Stored entries:
========
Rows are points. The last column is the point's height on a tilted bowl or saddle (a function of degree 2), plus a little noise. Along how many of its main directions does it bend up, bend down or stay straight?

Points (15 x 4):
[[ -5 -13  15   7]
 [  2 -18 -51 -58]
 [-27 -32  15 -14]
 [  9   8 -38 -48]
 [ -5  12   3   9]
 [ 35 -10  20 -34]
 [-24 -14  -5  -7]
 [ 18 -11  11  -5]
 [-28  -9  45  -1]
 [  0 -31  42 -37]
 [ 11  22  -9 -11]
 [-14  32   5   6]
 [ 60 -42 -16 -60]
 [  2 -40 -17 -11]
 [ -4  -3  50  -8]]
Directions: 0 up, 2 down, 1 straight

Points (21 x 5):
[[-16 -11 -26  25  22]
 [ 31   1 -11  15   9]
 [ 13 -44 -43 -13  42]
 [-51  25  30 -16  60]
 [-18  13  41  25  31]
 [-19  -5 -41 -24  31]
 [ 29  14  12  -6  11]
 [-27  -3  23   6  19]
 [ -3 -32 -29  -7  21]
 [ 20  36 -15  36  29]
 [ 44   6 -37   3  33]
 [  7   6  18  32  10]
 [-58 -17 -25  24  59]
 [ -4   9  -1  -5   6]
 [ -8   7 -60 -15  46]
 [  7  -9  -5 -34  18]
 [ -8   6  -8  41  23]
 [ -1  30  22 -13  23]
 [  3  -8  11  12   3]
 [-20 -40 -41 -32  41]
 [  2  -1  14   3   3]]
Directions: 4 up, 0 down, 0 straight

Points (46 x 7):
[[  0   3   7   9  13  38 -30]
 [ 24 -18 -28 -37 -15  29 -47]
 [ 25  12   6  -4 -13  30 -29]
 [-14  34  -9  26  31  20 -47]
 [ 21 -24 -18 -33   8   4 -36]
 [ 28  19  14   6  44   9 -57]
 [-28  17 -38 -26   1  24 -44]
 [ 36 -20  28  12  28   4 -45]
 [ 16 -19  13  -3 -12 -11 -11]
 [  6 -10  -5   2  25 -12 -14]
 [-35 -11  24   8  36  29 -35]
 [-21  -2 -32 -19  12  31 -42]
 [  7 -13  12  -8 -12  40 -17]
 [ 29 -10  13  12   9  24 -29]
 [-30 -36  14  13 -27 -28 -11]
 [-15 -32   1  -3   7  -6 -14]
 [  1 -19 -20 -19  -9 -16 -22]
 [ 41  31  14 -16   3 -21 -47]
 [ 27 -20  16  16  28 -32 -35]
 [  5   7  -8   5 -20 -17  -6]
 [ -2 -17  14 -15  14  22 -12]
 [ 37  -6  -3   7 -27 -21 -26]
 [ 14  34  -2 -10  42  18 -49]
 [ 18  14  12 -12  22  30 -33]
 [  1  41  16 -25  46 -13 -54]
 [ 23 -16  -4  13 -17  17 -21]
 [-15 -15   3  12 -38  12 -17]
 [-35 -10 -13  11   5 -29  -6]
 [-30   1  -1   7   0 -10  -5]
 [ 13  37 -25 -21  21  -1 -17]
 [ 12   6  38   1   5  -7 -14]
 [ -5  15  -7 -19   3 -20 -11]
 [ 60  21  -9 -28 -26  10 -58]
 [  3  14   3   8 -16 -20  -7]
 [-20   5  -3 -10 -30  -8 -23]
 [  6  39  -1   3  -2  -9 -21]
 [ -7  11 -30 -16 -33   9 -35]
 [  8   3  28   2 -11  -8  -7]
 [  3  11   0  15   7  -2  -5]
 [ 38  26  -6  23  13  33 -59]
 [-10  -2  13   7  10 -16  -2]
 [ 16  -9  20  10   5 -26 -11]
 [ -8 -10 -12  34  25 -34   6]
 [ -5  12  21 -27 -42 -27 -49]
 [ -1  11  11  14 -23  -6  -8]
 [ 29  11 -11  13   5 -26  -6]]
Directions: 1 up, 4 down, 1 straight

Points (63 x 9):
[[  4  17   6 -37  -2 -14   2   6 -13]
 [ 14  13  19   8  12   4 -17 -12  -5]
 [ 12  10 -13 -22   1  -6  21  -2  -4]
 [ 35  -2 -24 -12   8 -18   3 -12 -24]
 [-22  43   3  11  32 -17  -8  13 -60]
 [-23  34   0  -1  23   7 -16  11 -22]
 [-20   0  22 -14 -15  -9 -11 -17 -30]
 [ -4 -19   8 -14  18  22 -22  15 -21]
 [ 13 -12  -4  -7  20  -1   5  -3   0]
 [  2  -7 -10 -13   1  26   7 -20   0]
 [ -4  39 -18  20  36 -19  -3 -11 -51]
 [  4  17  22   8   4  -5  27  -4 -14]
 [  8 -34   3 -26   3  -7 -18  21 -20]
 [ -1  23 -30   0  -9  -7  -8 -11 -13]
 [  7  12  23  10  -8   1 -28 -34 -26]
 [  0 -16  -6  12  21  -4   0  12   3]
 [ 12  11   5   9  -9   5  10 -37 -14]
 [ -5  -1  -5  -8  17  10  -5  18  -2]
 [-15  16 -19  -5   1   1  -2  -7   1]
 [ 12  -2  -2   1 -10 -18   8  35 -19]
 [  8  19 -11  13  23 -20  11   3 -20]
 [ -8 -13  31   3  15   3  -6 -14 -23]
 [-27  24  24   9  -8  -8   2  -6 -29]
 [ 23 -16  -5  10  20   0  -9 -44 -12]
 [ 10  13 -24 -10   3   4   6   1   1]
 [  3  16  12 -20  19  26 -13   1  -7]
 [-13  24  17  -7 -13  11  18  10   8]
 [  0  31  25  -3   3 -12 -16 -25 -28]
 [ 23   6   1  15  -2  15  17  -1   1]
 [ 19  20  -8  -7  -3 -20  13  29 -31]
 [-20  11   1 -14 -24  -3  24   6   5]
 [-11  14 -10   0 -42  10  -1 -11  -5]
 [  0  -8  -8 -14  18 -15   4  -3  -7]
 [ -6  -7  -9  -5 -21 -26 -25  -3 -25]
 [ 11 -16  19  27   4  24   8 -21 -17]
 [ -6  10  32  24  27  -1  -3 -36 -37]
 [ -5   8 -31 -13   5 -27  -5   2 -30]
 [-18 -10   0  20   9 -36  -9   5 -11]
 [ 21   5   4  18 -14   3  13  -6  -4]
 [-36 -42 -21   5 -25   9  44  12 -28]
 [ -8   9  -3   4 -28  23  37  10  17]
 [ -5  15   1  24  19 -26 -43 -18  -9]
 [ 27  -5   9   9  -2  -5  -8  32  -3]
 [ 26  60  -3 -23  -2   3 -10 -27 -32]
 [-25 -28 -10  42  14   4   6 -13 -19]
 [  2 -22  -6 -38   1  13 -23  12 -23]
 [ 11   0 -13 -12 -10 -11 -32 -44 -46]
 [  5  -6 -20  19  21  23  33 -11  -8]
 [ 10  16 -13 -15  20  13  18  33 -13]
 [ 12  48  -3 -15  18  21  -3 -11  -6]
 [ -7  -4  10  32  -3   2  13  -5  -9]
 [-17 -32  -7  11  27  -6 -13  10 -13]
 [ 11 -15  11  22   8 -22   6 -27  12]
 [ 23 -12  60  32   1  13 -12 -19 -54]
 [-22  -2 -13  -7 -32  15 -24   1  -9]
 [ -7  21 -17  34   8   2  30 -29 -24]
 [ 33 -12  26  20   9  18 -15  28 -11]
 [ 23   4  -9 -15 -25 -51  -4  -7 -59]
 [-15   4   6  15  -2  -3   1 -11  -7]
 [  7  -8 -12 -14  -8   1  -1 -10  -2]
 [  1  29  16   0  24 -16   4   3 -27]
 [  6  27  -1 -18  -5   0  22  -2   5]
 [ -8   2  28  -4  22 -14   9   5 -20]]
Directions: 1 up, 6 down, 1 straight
========
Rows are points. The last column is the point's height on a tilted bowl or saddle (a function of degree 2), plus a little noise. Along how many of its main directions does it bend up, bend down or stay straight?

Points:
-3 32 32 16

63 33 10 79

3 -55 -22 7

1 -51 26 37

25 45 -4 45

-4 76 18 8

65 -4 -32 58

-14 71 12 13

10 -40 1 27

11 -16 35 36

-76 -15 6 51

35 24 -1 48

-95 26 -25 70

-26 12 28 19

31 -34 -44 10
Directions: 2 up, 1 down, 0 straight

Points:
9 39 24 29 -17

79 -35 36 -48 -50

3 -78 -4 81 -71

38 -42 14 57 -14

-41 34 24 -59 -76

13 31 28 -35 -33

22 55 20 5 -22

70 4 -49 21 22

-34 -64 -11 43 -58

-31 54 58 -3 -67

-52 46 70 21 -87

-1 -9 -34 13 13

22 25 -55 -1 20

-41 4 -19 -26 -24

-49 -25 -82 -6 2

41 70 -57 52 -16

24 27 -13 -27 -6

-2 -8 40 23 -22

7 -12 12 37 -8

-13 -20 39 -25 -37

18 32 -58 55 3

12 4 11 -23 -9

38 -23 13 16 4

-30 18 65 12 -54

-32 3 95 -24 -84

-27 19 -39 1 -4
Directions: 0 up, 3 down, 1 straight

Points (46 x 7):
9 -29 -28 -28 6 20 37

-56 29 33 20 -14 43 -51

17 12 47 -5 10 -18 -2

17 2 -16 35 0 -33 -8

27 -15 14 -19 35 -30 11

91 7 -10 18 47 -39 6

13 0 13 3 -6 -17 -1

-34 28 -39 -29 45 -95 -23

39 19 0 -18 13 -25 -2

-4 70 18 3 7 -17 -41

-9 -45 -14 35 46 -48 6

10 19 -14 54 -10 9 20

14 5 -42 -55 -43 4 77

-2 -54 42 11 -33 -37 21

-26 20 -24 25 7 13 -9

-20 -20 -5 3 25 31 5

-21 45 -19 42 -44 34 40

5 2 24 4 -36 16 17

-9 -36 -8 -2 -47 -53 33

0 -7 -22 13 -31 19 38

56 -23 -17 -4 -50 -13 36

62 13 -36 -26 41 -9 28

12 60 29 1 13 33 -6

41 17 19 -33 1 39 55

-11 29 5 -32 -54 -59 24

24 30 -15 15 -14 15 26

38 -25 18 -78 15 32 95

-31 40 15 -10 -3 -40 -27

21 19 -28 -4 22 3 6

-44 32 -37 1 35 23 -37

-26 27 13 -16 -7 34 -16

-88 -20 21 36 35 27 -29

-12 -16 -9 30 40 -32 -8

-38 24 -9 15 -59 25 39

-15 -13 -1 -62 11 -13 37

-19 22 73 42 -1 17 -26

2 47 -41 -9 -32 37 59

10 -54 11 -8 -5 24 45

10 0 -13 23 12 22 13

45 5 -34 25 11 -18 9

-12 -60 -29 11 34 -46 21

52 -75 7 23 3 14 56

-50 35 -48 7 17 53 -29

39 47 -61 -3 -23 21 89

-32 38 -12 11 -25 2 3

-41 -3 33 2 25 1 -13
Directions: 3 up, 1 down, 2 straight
========
Work to complete: From the records above, repeat exactly the lines from the one with "-27 19 -39 1 -4" through the one with "-12 -16 -9 30 40 -32 -8", both included.

Output below:
-27 19 -39 1 -4
Directions: 0 up, 3 down, 1 straight

Points (46 x 7):
9 -29 -28 -28 6 20 37

-56 29 33 20 -14 43 -51

17 12 47 -5 10 -18 -2

17 2 -16 35 0 -33 -8

27 -15 14 -19 35 -30 11

91 7 -10 18 47 -39 6

13 0 13 3 -6 -17 -1

-34 28 -39 -29 45 -95 -23

39 19 0 -18 13 -25 -2

-4 70 18 3 7 -17 -41

-9 -45 -14 35 46 -48 6

10 19 -14 54 -10 9 20

14 5 -42 -55 -43 4 77

-2 -54 42 11 -33 -37 21

-26 20 -24 25 7 13 -9

-20 -20 -5 3 25 31 5

-21 45 -19 42 -44 34 40

5 2 24 4 -36 16 17

-9 -36 -8 -2 -47 -53 33

0 -7 -22 13 -31 19 38

56 -23 -17 -4 -50 -13 36

62 13 -36 -26 41 -9 28

12 60 29 1 13 33 -6

41 17 19 -33 1 39 55

-11 29 5 -32 -54 -59 24

24 30 -15 15 -14 15 26

38 -25 18 -78 15 32 95

-31 40 15 -10 -3 -40 -27

21 19 -28 -4 22 3 6

-44 32 -37 1 35 23 -37

-26 27 13 -16 -7 34 -16

-88 -20 21 36 35 27 -29

-12 -16 -9 30 40 -32 -8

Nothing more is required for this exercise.